### Problem requirements
An exact copy of the listing is what the response must contain.

### Extracted information
Each row of a before or after table is a point. One or more steps were done to the points. Then noise was added and the rows were shuffled. The steps act on how far a point lies along the listed directions, d1 being the first. What was done? A step turns or swaps two directions, mirrors them in a line or flattens them onto one, adds a multiple of one to another, or multiplies one. Angles are multiples of 10 degrees, from the lower direction toward the higher: turns from -170 to 170, lines from 10 to 170 but not 90. Use the fewest steps. Two steps may share a direction if one is a turn and the other turns, adds or multiplies; they go together, in the order done. Otherwise the lowest direction goes first.

Directions:
(1): [-0.42 -0.53 -0.20]
(2): [-0.21  0.37 -0.56]
Before (10 x 3):
[[ 0.24  0.23  0.24]
 [-0.69 -0.13 -0.51]
 [ 0.33  0.64  0.16]
 [ 0.11 -0.21  0.54]
 [ 0.27 -0.31  0.58]
 [ 0.26  0.42 -0.10]
 [ 0.04 -0.39 -0.01]
 [-0.09 -0.08 -0.10]
 [ 0.30  0.59 -0.43]
 [ 0.08  0.27  0.23]]
After:
[[ 0.30 -0.29  0.24]
 [-0.12  0.17 -0.14]
 [-0.12  0.02  0.24]
 [-0.17  0.49 -1.03]
 [-0.11  0.20 -0.44]
 [-0.47  0.63 -0.76]
 [ 0.44 -0.70  1.11]
 [-0.05  0.02 -0.09]
 [ 0.27 -0.57  0.99]
 [ 0.05 -0.15  0.25]]
Steps: multiply d1 by 0; multiply d2 by 2

Directions:
(1): [-0.27  0.44 -0.07  0.17 -0.90 -0.11  0.43 -0.16]
(2): [ 0.39  0.18  0.48 -0.37 -0.03 -0.79 -0.11 -0.39]
Before:
[[ 0.29 -0.27  0.29 -0.04  0.43 -0.21 -0.41  0.15]
 [ 0.51  0.00  0.44 -0.35  0.45 -0.69 -0.47 -0.39]
 [-0.28  0.19 -0.28  0.22 -0.50  0.37  0.31  0.22]
 [-0.38  0.23 -0.32  0.28 -0.74  0.09  0.28 -0.08]
 [ 0.09  0.01 -0.12 -0.06 -0.29  0.12  0.00  0.03]
 [-0.30  0.23 -0.02 -0.02 -0.06  0.28  0.15 -0.08]
 [-0.02 -0.18 -0.30  0.11  0.52  0.35 -0.19  0.22]
 [ 0.35 -0.01  0.45 -0.29 -0.04 -0.53 -0.12 -0.25]
 [-0.10  0.22 -0.16  0.04 -0.66 -0.19  0.37  0.07]
 [-0.05 -0.15 -0.19  0.18  0.38  0.50 -0.14  0.35]
 [-0.03  0.14  0.12  0.05 -0.59 -0.35  0.19 -0.41]
 [-0.17 -0.25 -0.08 -0.14  0.80  0.19 -0.15  0.30]
 [-0.12 -0.45 -0.20  0.17  0.62  0.22 -0.43  0.13]
 [ 0.42 -0.13  0.29 -0.17  0.50 -0.35 -0.27 -0.24]]
After:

### The answer
Each row of a before or after table is a point. One or more steps were done to the points. Then noise was added and the rows were shuffled. The steps act on how far a point lies along the listed directions, d1 being the first. What was done? A step turns or swaps two directions, mirrors them in a line or flattens them onto one, adds a multiple of one to another, or multiplies one. Angles are multiples of 10 degrees, from the lower direction toward the higher: turns from -170 to 170, lines from 10 to 170 but not 90. Use the fewest steps. Two steps may share a direction if one is a turn and the other turns, adds or multiplies; they go together, in the order done. Otherwise the lowest direction goes first.

Directions:
(1): [-0.42 -0.53 -0.20]
(2): [-0.21  0.37 -0.56]
Before (10 x 3):
[[ 0.24  0.23  0.24]
 [-0.69 -0.13 -0.51]
 [ 0.33  0.64  0.16]
 [ 0.11 -0.21  0.54]
 [ 0.27 -0.31  0.58]
 [ 0.26  0.42 -0.10]
 [ 0.04 -0.39 -0.01]
 [-0.09 -0.08 -0.10]
 [ 0.30  0.59 -0.43]
 [ 0.08  0.27  0.23]]
After:
[[ 0.30 -0.29  0.24]
 [-0.12  0.17 -0.14]
 [-0.12  0.02  0.24]
 [-0.17  0.49 -1.03]
 [-0.11  0.20 -0.44]
 [-0.47  0.63 -0.76]
 [ 0.44 -0.70  1.11]
 [-0.05  0.02 -0.09]
 [ 0.27 -0.57  0.99]
 [ 0.05 -0.15  0.25]]
Steps: multiply d1 by 0; multiply d2 by 2

Directions:
(1): [-0.27  0.44 -0.07  0.17 -0.90 -0.11  0.43 -0.16]
(2): [ 0.39  0.18  0.48 -0.37 -0.03 -0.79 -0.11 -0.39]
Before:
[[ 0.29 -0.27  0.29 -0.04  0.43 -0.21 -0.41  0.15]
 [ 0.51  0.00  0.44 -0.35  0.45 -0.69 -0.47 -0.39]
 [-0.28  0.19 -0.28  0.22 -0.50  0.37  0.31  0.22]
 [-0.38  0.23 -0.32  0.28 -0.74  0.09  0.28 -0.08]
 [ 0.09  0.01 -0.12 -0.06 -0.29  0.12  0.00  0.03]
 [-0.30  0.23 -0.02 -0.02 -0.06  0.28  0.15 -0.08]
 [-0.02 -0.18 -0.30  0.11  0.52  0.35 -0.19  0.22]
 [ 0.35 -0.01  0.45 -0.29 -0.04 -0.53 -0.12 -0.25]
 [-0.10  0.22 -0.16  0.04 -0.66 -0.19  0.37  0.07]
 [-0.05 -0.15 -0.19  0.18  0.38  0.50 -0.14  0.35]
 [-0.03  0.14  0.12  0.05 -0.59 -0.35  0.19 -0.41]
 [-0.17 -0.25 -0.08 -0.14  0.80  0.19 -0.15  0.30]
 [-0.12 -0.45 -0.20  0.17  0.62  0.22 -0.43  0.13]
 [ 0.42 -0.13  0.29 -0.17  0.50 -0.35 -0.27 -0.24]]
After:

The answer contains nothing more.